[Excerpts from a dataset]
☆ ☆ ☆ ☆ ☆

Each path is a new rotation, seen through one point. The rows after it are directions, each followed by how far the rotation turns it, in degrees a step (0 if it stays put).
Each turn is a multiple of 5 degrees from 10 to 175, or 0.
Each row of a path follows its step; steps can be skipped.

step 1: [ -7   4   3  -7   2   5  11  -9 -14 -41 -22 -15 -11  13 -17  -9  51   2
 -15 -15 -16 -11  28  -8   6  31  31   3  30  23  17  14 -41   7 -16]
step 2: [ 14  -1   6   1 -20  12  -9  -1  58   2  24  46  36  34   5   8  -2  11
  11   4  14  10  11 -14  -1  -4  12  -6 -11  40  18   9  -4  21 -18]
step 3: [ 12  11 -13  -7 -17 -15   7  17  -9  12  13  17   0 -18 -27 -46  31  -6
 -25   8  25 -18 -11   6  22  37  17 -12   6  -7  -3  38   0 -28 -34]
step 4: [ 32  22  -5 -25  -3  37  -9 -31 -17   8  -9  15  27  10  -6   7  11  16
  51 -18  24  24 -19 -12 -13  18  22   2  18  -6  21  -5  18  14  -5]
step 5: [  0  -7  -1  16 -38  -5  -5   7 -28   2 -12  -7  50  30   8 -23 -18  -9
 -24  11  -3 -49   0 -30  20   4  10  -2  26 -15  14  29   2  14   1]
step 6: [ 24  25  17 -25 -15   5 -16 -18  28 -27 -42  -6  21  -6 -25   0  23  13
   5  10  27  13  21 -14 -19 -26 -16 -33   8 -16   3   6 -21 -21 -10]
step 7: [ -8 -15 -22  14  -6 -12  11 -14 -14  45  -1  16  23  33  -5  -3  11   2
   1  20  17 -26  15 -36   3  -8   4 -28 -27  14   4 -24  39 -32 -14]
step 8: [  2  42  -5   1  10 -38 -31  11 -27 -11 -11   0   5 -20 -56  13  24 -11
  11  -4  -9 -13  -4  -5 -31 -19  30  -4   7 -10   6  26  10   1  10]
step 9: [-32 -11   1  10  10  20 -25 -31  17   6 -28  16  19  29  40 -15  45   8
   9 -19 -10 -11 -11 -21   2 -20  33 -13   2   0  -5  -5  14   3  32]
Speeds:
[  1  -3   4  -5  -3   1   3  -6  18  14   3   5   0 -11   1  -1   0   8
  -7   7   6  -5   2   6   5  -8  -3  -7  -5  -4  -2   0 -10  -8  -7] : 95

☆ ☆ ☆ ☆ ☆

§ **What you need to do**
Search the data for the string "Each" and copy every line where it appears.

§ **Answer box**
Each path is a new rotation, seen through one point. The rows after it are directions, each followed by how far the rotation turns it, in degrees a step (0 if it stays put).
Each turn is a multiple of 5 degrees from 10 to 175, or 0.
Each row of a path follows its step; steps can be skipped.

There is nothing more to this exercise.